(Source records)
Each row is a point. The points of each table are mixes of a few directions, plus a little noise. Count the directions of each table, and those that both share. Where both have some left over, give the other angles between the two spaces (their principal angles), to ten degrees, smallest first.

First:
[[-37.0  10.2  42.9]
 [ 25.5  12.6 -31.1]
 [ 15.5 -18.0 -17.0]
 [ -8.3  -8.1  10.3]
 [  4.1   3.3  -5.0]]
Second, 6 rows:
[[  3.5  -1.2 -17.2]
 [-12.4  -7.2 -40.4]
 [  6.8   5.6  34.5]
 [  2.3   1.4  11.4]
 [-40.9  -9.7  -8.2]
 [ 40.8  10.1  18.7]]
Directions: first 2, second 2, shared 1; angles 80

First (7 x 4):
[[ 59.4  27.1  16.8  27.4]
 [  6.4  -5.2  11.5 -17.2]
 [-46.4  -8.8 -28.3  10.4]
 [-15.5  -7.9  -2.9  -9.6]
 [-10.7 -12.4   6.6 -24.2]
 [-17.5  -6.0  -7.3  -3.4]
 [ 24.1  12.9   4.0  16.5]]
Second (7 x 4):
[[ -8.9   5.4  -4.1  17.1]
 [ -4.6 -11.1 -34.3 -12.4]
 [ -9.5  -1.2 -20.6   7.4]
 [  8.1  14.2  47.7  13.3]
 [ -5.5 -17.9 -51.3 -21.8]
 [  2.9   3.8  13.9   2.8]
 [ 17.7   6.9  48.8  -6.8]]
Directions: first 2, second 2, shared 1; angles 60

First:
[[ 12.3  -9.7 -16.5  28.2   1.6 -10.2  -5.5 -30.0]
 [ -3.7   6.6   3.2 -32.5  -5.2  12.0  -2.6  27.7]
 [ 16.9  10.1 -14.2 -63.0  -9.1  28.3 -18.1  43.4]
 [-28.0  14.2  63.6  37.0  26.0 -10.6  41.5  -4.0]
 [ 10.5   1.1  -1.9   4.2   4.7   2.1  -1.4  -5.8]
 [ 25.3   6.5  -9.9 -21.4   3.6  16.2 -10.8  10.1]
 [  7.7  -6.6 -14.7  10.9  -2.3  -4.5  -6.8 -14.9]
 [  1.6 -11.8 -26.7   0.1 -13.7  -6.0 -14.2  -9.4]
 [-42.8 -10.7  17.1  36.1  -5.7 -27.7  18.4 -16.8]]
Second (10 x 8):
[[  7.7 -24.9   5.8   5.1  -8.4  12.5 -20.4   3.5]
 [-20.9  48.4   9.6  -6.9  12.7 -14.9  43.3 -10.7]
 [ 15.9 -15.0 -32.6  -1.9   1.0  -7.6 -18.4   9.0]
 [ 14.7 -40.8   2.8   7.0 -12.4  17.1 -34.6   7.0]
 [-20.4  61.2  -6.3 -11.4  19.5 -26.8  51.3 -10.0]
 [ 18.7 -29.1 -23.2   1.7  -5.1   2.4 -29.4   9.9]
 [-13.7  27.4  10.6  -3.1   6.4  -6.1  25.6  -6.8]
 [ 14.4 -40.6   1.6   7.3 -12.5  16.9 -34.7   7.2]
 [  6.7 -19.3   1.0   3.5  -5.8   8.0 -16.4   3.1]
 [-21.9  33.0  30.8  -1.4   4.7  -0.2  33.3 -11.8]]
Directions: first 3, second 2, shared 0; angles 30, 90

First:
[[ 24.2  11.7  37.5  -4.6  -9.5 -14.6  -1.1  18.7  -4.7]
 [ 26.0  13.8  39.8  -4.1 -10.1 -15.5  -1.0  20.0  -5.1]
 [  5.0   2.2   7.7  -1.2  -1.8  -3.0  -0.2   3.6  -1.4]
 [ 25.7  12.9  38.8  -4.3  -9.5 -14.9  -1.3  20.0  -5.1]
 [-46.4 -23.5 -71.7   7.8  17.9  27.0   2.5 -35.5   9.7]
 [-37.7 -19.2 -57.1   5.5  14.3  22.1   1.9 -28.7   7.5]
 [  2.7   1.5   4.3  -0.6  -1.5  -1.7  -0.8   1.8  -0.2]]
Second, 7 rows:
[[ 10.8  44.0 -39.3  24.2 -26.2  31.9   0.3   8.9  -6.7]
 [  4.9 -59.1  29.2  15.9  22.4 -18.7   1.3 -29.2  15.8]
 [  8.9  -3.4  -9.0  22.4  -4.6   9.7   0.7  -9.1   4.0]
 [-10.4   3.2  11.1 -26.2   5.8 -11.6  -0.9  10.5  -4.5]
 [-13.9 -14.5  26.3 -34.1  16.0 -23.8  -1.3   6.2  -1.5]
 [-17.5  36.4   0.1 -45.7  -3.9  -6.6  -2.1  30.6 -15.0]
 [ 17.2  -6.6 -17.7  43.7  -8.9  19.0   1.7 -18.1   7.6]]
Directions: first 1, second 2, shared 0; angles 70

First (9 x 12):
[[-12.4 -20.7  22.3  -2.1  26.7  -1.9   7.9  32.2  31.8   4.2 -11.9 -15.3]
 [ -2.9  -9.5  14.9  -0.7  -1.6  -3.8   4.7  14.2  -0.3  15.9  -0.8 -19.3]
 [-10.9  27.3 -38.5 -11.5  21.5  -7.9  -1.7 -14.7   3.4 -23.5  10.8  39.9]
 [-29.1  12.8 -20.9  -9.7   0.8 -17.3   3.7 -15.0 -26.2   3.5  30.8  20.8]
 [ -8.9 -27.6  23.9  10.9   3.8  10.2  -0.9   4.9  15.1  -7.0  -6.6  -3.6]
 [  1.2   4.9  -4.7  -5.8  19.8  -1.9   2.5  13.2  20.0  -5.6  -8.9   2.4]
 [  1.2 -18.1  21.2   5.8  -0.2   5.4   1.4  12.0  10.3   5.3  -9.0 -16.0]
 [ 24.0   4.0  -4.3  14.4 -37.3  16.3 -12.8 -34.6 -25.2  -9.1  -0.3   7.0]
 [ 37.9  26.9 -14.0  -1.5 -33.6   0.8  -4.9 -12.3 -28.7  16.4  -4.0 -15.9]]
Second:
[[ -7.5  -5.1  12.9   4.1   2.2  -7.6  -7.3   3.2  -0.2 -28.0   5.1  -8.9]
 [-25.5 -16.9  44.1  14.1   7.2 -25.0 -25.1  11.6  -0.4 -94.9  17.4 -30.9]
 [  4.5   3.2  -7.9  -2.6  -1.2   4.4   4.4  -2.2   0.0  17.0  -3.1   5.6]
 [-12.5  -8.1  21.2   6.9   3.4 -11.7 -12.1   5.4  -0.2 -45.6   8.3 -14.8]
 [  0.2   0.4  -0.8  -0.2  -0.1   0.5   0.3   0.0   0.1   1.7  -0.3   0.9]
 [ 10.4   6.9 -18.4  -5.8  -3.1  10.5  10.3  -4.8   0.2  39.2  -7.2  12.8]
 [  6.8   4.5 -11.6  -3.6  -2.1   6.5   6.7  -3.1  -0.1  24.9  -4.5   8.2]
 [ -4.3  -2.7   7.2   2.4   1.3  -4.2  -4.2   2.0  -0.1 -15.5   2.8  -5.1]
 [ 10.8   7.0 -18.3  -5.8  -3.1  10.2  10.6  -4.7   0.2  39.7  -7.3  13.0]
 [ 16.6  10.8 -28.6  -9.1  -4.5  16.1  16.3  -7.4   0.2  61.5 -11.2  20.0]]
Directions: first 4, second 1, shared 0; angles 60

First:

▶ _Task prompt_
Answer with one number, namely how many lines in the records contain the string "angles".

▶ _Result_
6